REQUIREMENT: Each line in the records below that has the word "group" should be copied.

[Records from a collection]
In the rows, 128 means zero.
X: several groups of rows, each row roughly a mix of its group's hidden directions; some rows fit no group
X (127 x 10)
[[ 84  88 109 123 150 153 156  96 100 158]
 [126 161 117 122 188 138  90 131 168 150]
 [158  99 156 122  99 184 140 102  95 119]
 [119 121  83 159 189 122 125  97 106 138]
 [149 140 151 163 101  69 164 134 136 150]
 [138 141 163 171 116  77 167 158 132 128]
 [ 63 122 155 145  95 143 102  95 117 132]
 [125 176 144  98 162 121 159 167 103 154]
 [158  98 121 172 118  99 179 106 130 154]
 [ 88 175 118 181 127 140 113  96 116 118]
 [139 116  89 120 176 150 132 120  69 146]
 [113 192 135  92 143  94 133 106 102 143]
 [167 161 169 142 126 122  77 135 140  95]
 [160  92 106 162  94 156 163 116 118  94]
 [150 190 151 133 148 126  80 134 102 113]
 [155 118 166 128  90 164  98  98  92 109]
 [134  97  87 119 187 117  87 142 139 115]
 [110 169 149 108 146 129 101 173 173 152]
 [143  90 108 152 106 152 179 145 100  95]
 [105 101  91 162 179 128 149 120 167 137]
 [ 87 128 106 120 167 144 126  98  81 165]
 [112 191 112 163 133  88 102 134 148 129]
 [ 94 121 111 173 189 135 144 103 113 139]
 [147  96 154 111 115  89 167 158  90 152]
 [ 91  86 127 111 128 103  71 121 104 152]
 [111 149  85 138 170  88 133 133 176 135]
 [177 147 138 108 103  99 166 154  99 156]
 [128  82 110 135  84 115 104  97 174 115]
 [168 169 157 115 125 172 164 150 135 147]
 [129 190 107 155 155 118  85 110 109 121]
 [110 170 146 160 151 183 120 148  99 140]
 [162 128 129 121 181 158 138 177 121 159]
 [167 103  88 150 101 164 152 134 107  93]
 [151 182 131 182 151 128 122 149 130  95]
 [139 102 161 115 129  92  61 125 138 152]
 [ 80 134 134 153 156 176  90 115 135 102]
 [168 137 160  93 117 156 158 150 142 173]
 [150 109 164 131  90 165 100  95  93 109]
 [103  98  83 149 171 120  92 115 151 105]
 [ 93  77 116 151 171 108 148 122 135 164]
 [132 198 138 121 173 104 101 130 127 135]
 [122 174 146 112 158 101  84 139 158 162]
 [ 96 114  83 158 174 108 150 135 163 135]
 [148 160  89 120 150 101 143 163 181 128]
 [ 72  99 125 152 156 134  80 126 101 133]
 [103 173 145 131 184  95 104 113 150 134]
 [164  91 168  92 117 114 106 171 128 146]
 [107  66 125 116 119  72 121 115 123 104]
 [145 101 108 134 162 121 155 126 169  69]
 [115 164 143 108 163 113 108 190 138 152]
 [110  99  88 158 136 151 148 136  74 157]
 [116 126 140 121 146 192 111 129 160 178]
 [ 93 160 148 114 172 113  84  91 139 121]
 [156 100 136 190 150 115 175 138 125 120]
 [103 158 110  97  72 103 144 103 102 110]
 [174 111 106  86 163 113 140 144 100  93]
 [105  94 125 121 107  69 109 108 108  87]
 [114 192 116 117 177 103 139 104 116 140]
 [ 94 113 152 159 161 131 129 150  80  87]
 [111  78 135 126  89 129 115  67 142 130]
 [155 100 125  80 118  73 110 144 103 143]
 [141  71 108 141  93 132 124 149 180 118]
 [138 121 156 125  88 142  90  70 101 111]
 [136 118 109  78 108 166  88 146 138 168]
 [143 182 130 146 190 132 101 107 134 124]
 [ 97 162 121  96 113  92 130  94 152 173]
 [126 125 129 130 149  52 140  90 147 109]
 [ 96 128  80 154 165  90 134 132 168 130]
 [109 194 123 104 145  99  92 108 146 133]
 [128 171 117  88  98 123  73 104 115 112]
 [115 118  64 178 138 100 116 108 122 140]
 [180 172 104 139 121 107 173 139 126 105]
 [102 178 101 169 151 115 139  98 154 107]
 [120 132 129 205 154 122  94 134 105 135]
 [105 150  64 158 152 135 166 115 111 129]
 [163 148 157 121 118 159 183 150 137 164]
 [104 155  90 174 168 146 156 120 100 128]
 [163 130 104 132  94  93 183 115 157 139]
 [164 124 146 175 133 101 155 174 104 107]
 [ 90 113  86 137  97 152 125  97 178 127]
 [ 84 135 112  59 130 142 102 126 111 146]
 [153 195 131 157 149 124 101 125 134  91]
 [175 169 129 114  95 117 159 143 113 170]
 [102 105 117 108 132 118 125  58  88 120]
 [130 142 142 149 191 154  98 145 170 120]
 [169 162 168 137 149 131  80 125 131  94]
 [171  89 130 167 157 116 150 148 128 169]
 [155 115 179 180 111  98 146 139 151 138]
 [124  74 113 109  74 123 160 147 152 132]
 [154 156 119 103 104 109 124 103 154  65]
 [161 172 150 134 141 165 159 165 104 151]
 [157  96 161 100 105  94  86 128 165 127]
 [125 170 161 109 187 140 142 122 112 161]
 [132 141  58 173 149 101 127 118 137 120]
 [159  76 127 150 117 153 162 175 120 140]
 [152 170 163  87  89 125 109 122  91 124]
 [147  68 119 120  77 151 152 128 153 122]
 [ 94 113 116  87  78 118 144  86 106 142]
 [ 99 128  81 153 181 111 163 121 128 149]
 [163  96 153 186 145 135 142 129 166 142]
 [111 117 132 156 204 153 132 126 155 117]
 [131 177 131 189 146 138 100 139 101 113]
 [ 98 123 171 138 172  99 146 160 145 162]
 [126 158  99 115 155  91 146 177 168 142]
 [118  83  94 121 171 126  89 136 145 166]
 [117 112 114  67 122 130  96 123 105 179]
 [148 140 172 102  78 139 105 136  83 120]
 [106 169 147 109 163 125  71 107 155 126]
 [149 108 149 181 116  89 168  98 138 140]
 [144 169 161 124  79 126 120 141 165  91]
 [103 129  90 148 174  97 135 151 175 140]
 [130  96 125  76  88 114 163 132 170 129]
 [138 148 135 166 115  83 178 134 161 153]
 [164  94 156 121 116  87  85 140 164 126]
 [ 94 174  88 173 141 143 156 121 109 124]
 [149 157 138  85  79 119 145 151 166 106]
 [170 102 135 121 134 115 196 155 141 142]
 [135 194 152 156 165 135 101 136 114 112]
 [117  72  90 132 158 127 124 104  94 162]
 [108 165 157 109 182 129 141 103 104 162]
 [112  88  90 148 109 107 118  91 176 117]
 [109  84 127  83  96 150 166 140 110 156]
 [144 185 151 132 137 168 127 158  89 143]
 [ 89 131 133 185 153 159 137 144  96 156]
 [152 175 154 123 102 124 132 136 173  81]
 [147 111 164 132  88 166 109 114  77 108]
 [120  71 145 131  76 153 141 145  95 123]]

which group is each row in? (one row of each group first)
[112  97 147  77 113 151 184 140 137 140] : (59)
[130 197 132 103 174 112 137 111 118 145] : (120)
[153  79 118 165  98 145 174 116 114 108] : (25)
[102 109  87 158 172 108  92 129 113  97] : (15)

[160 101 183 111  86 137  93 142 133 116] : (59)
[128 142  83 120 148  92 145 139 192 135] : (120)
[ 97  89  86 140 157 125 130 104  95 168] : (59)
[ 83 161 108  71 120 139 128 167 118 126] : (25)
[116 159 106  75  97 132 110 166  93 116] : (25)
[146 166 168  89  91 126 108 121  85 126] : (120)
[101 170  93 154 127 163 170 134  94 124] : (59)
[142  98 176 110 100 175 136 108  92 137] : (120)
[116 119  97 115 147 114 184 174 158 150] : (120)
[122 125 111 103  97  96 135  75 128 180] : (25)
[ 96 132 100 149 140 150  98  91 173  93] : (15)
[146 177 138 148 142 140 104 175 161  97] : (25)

ANSWER TO THE EXERCISE:
X: several groups of rows, each row roughly a mix of its group's hidden directions; some rows fit no group
which group is each row in? (one row of each group first)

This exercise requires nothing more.